**WHAT IS EXPECTED**
This exercise calls for the line with "import numpy as np", the line with "a = a - a.max(-1, keepdims=True)", and all lines between them in the material below, output exactly and with no other lines.

**DATA EXTRACT**
^^^^^^^^^^^^^^^^

Here is a tiny trained network, its code and every weight. The questions are about switching its units off for an input and a target symbol, where a switched-off unit gives its printed mean instead of its output.

import numpy as np


def w(rows, s, z=0):
    codes = np.array(rows[::2]) - 128.0
    scale = np.full(codes.shape[1], s)
    scale[-1] = z or s
    return codes * scale


def f(y):
    return y / 2 * (1 + np.tanh(0.7978845608 * (y + 0.044715 * y**3)))


def softmax(a):
    e = np.exp(a - a.max(-1, keepdims=True))
    return e / e.sum(-1, keepdims=True)


def log_softmax(a):
    a = a - a.max(-1, keepdims=True)
    return a - np.log(np.exp(a).sum(-1, keepdims=True))


def net(x, mask):
    ids = ['δεζηλξτφψω'.index(c) for c in x.split()]
    T = len(ids)
    res = E[ids] + P[:T]
    r = res
    for j in range(2):
        rows = slice(3 * j, 3 * j + 3)
        q, k, v = (r @ M[0][rows].T for M in (Q, K, V))
        z = softmax(np.where(np.tri(T) > 0, q @ k.T / 3**0.5, -1e9)) @ v
        o = O[0][rows]
        res = res + np.where(mask[j], z, o[:, -1]) @ o[:, :-1]
    y = f(res @ A[0][:, :-1].T + A[0][:, -1])
    res = res + np.where(mask[2:26], y, B[0][:, -1]) @ B[0][:, :-1]
    return log_softmax(res[-1] @ U[:, :-1].T + U[:, -1])


Q, K, V, O, A, B = {}, {}, {}, {}, {}, {}
E = w([
[209,81,148],'δ',
[106,154,116],'ε',
[110,144,192],'ζ',
[214,162,195],'η',
[214,80,135],'λ',
[247,114,39],'ξ',
[92,189,43],'τ',
[109,151,118],'φ',
[107,200,128],'ψ',
[14,87,159],'ω',
],0.015)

^^^^^^^^^^^^^^^^

**RESPONSE BELOW**
import numpy as np


def w(rows, s, z=0):
    codes = np.array(rows[::2]) - 128.0
    scale = np.full(codes.shape[1], s)
    scale[-1] = z or s
    return codes * scale


def f(y):
    return y / 2 * (1 + np.tanh(0.7978845608 * (y + 0.044715 * y**3)))


def softmax(a):
    e = np.exp(a - a.max(-1, keepdims=True))
    return e / e.sum(-1, keepdims=True)


def log_softmax(a):
    a = a - a.max(-1, keepdims=True)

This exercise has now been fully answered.